**WHAT YOU ARE ASKED TO DO**
Search the records below for the word "column". Pull out each line that has it.

**ENTRIES SHOWN**
Below are the code and all the weights of a small trained network. Each question names an input and a class and asks about switching units off, where a switched-off unit gives its printed mean instead of its output.

import numpy as np


def w(rows, s, z=0):
    codes = np.array(rows[::2]) - 128.0
    scale = np.full(codes.shape[1], s)
    scale[-1] = z or s
    return codes * scale


def norm(h):
    return h / np.sqrt((h * h).mean(-1, keepdims=True) + 1e-5)


def f(y):
    return np.maximum(y, 0)


def log_softmax(a):
    a = a - a.max(-1, keepdims=True)
    return a - np.log(np.exp(a).sum(-1, keepdims=True))


def net(x, mask):
    res = np.array(x, float).reshape(1, 5) / 4 @ E
    u = 0
    for l in range(3):
        y = f(norm(res) @ A[l][:, :-1].T + A[l][:, -1])
        res = res + np.where(mask[u : u + 13], y, B[l][:, -1]) @ B[l][:, :-1]
        u += 13
    return log_softmax(norm(res)[-1] @ U[:, :-1].T + U[:, -1])


A, B = {}, {}
E = w([
[118,142,99,114,114,121,145,180,146,129,146],'x0',
[99,118,149,130,142,112,150,139,115,95,111],'x1',
[188,67,102,122,44,54,165,28,81,51,228],'x2',
[42,122,121,230,179,103,132,122,28,240,194],'x3',
[20,2,47,232,108,161,100,139,165,158,110],'x4',
],0.0084)
A[0] = w([
[120,119,132,132,88,74,158,108,99,150,161,29],'L0N0',
[109,128,155,120,129,111,168,119,125,114,100,44],'L0N1',
[119,111,149,136,113,54,127,131,145,144,166,59],'L0N2',
[153,162,105,141,135,144,123,123,94,137,73,14],'L0N3',
[93,119,140,119,133,125,136,75,105,106,67,169],'L0N4',
[117,184,131,83,156,103,118,107,112,126,145,252],'L0N5',
[147,76,127,107,97,118,124,76,131,121,104,72],'L0N6',
[157,100,98,147,82,81,170,93,107,94,170,184],'L0N7',
[104,10,109,127,130,125,102,139,171,147,121,143],'L0N8',
[120,149,132,138,163,118,146,120,108,197,115,103],'L0N9',
[79,99,116,138,123,145,134,132,127,135,168,38],'L0N10',
[111,144,123,170,174,120,121,148,46,157,188,164],'L0N11',
[175,70,125,141,141,74,163,138,136,102,131,113],'L0N12',
],0.013,0.0034)
B[0] = w([
[182,99,198,173,206,99,47,94,133,123,169,181],'L0N0',
[196,132,141,131,95,129,94,128,150,136,129,138],'L0N1',
[161,162,158,141,173,130,106,88,195,106,133,159],'L0N2',
[114,135,124,109,99,136,150,162,163,120,159,141],'L0N3',
[164,160,73,107,122,126,118,158,153,164,157,162],'L0N4',
[210,103,189,109,71,147,142,119,66,165,101,200],'L0N5',
[79,143,100,65,152,146,150,189,134,124,112,176],'L0N6',
[153,83,59,32,116,86,184,79,96,100,213,239],'L0N7',
[101,63,51,216,155,123,105,94,116,54,92,235],'L0N8',
[82,158,76,127,97,117,213,184,85,83,133,193],'L0N9',
[189,128,106,161,170,127,143,60,138,130,80,176],'L0N10',
[124,189,127,195,193,118,129,117,79,147,254,246],'L0N11',
[92,150,128,87,96,207,100,132,117,167,115,179],'L0N12',
],0.0076,0.011)
A[1] = w([
[153,164,222,85,93,94,102,180,154,155,76,2],'L1N0',
[128,229,158,247,155,81,113,132,86,133,139,121],'L1N1',
[184,109,108,121,103,189,152,185,176,122,49,148],'L1N2',
[102,125,79,131,172,62,94,81,211,107,130,102],'L1N3',
[55,81,99,169,173,124,173,170,116,105,94,93],'L1N4',
[120,194,171,51,114,133,172,183,118,175,208,69],'L1N5',
[93,86,109,202,113,152,39,98,230,113,2,5],'L1N6',
[174,51,115,67,87,119,145,108,170,43,134,32],'L1N7',
[177,126,177,36,90,102,126,141,149,165,96,117],'L1N8',
[142,28,185,118,66,121,102,84,148,145,97,48],'L1N9',
[136,171,119,99,122,124,144,130,184,149,131,23],'L1N10',
[196,154,232,162,88,132,113,145,70,178,118,92],'L1N11',
[111,159,75,95,194,146,134,103,112,146,187,182],'L1N12',
],0.0091,0.003)
B[1] = w([
[84,60,145,197,111,157,164,85,153,188,146,171],'L1N0',
[92,157,91,78,93,181,140,128,133,125,54,255],'L1N1',
[156,105,143,126,167,111,65,102,155,100,164,209],'L1N2',
[65,117,146,119,86,197,172,152,157,90,130,196],'L1N3',
[189,126,126,116,114,102,124,126,109,154,100,234],'L1N4',
[175,204,171,99,180,131,154,125,76,99,115,230],'L1N5',
[161,244,154,81,155,90,112,154,151,103,177,235],'L1N6',
[86,154,78,112,127,144,131,124,123,157,59,235],'L1N7',
[155,132,102,201,116,111,124,88,151,118,61,207],'L1N8',
[136,157,67,87,118,135,165,142,140,129,135,140],'L1N9',
[147,105,155,135,135,151,117,99,110,155,146,141],'L1N10',
[46,116,106,102,200,152,118,169,121,114,129,196],'L1N11',
[137,121,197,169,119,142,120,150,108,141,119,249],'L1N12',
],0.011,0.008)
A[2] = w([
[130,125,104,206,146,53,195,143,58,148,150,188],'L2N0',
[147,95,193,233,168,138,91,74,127,196,114,161],'L2N1',
[147,67,40,86,78,111,182,69,107,125,79,121],'L2N2',
[164,154,255,128,86,27,115,138,75,188,201,4],'L2N3',
[112,216,147,207,108,117,135,111,129,182,95,97],'L2N4',
[19,14,74,50,73,221,107,169,195,142,154,46],'L2N5',
[68,129,81,183,114,156,106,192,158,205,79,9],'L2N6',
[155,114,201,176,165,130,118,76,218,189,121,72],'L2N7',
[91,8,155,166,113,58,115,75,92,127,228,93],'L2N8',
[227,189,152,49,152,91,103,129,209,80,76,171],'L2N9',
[115,104,50,119,149,161,121,100,243,75,98,166],'L2N10',
[180,164,146,170,142,220,109,170,155,137,48,112],'L2N11',
[131,173,153,84,92,104,51,212,150,99,148,61],'L2N12',
],0.0086,0.004)
B[2] = w([
[131,121,148,117,100,63,51,53,196,135,99,210],'L2N0',
[165,57,149,77,54,131,178,166,205,117,69,181],'L2N1',
[138,208,81,110,40,157,158,176,105,138,130,199],'L2N2',
[147,88,202,43,198,96,74,131,129,129,154,155],'L2N3',
[144,112,78,77,93,115,114,193,149,153,70,178],'L2N4',
[23,74,85,59,172,2,53,103,108,170,86,157],'L2N5',
[101,85,140,73,149,71,44,75,141,156,62,160],'L2N6',
[102,40,124,111,134,145,137,161,143,183,100,150],'L2N7',
[144,67,175,235,117,156,151,134,236,87,176,175],'L2N8',
[159,122,117,188,98,186,148,156,133,90,188,246],'L2N9',
[89,145,199,66,165,111,157,150,89,163,152,218],'L2N10',
[104,38,154,193,120,114,134,152,127,145,138,201],'L2N11',
[84,159,159,126,167,110,81,97,173,121,177,155],'L2N12',
],0.0095,0.011)
U = w([
[150,43,178,161,96,176,171,178,179,147,67,219],'0',
[208,196,91,66,27,174,190,113,80,102,116,8],'1',
[85,174,138,156,164,135,78,190,209,73,154,231],'2',
[28,121,33,26,78,87,122,117,122,99,111,195],'3',
[81,224,179,124,152,159,174,191,38,187,80,147],'4',
[185,122,199,72,179,59,106,44,65,148,200,111],'5',
[35,109,85,183,128,69,47,132,140,190,11,26],'6',
[88,60,100,247,73,93,135,52,176,104,188,83],'7',
],0.016,0.0015)

Each question gives the input, the list of numbers given to net, and the class t.
The units are the neurons (one row each of A and B). Each row of codes is followed by its name. A weight is (code - 128) times the scale printed after its matrix; where a second scale follows, it is the last column's (A, B and U).
mask holds one flag per neuron, layer by layer. A switched-off neuron (its flag False) gives its mean, the last column of its row in B, instead of its output. The means were averaged over made-up inputs and are rounded, as every weight is.
A unit's drop is (log p(t) with every unit on - log p(t) with that unit switched off) / (log p(t) with every unit on - log p(t) with every unit switched off).
The circuit of an input: a set's keep is (log p(t) with only the set's units on - log p(t) with every unit switched off) / (log p(t) with every unit on - log p(t) with every unit switched off). Starting from the 12 units with the biggest drops (on a tie, the unit counted first), units are removed one at a time, each time the one whose removal leaves the highest keep (on an exact tie, the one counted first), for as long as the keep stays at least 0.8.
circuit, biggest first: the units of the circuit, biggest drop first
k most important neurons: the k neurons with the biggest drops, biggest first
k most important neurons of layer l: the k neurons of layer l with the biggest drops, biggest first
drop when u is switched off: that unit's drop, to one decimal
input [-8,0,-3,-8,5], class 2: circuit, biggest first -> L1N6
input [-1,0,-1,-6,2], class 2: circuit, biggest first -> L0N7, L1N6
input [-8,0,-2,0,-2], class 0: 2 most important neurons -> L0N11, L0N7
input [-8,3,-8,-8,-2], class 0: 2 most important neurons -> L1N0, L0N8
input [-3,-6,-1,2,-6], class 4: 2 most important neurons -> L0N7, L1N11
input [-2,-4,-2,-1,7], class 2: 3 most important neurons -> L1N6, L0N7, L0N11
input [5,-5,-1,-5,8], class 2: circuit, biggest first -> L1N6, L0N7
input [-3,8,-1,4,-8], class 4: 3 most important neurons -> L0N7, L1N1, L1N11
input [2,-8,-1,-7,-6], class 0: 2 most important neurons -> L0N7, L1N0
input [-5,5,0,0,6], class 2: 2 most important neurons of layer 0 -> L0N7, L0N11
input [4,-3,-1,-6,5], class 2: circuit, biggest first -> L1N6, L0N7
input [4,-2,-5,-1,-6], class 0: 2 most important neurons -> L0N11, L1N0
input [-2,-7,6,-5,1], class 3: 2 most important neurons -> L2N5, L0N5
input [-1,1,-3,-6,5], class 2: circuit, biggest first -> L1N6
input [-2,-5,-5,5,1], class 6: 2 most important neurons of layer 2 -> L2N6, L2N0
input [-6,-1,0,-1,-8], class 0: 2 most important neurons of layer 0 -> L0N7, L0N11
input [-2,-4,0,2,4], class 6: 3 most important neurons -> L0N7, L1N1, L2N9
input [-2,-5,-4,0,-2], class 0: 2 most important neurons of layer 1 -> L1N0, L1N8
input [-3,-6,-8,-7,-1], class 0: 2 most important neurons -> L0N8, L1N0
input [-3,5,-1,6,1], class 6: 2 most important neurons -> L1N1, L2N0
input [-5,6,3,-5,1], class 3: most important neuron -> L2N5
input [5,-7,-8,0,4], class 2: 2 most important neurons -> L1N6, L0N11
input [-5,-2,1,-5,5], class 3: drop when L2N5 is switched off -> 0.1
input [-2,-1,-1,-5,1], class 2: drop when L0N7 is switched off -> 3.9
input [-7,8,-6,-7,7], class 2: drop when L1N6 is switched off -> 2.1
input [8,-8,-1,5,2], class 6: drop when L1N1 is switched off -> 0.2
input [-8,-2,3,-2,-3], class 1: most important neuron -> L0N11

**RESPONSE FOR THIS EXERCISE**
The units are the neurons (one row each of A and B). Each row of codes is followed by its name. A weight is (code - 128) times the scale printed after its matrix; where a second scale follows, it is the last column's (A, B and U).
mask holds one flag per neuron, layer by layer. A switched-off neuron (its flag False) gives its mean, the last column of its row in B, instead of its output. The means were averaged over made-up inputs and are rounded, as every weight is.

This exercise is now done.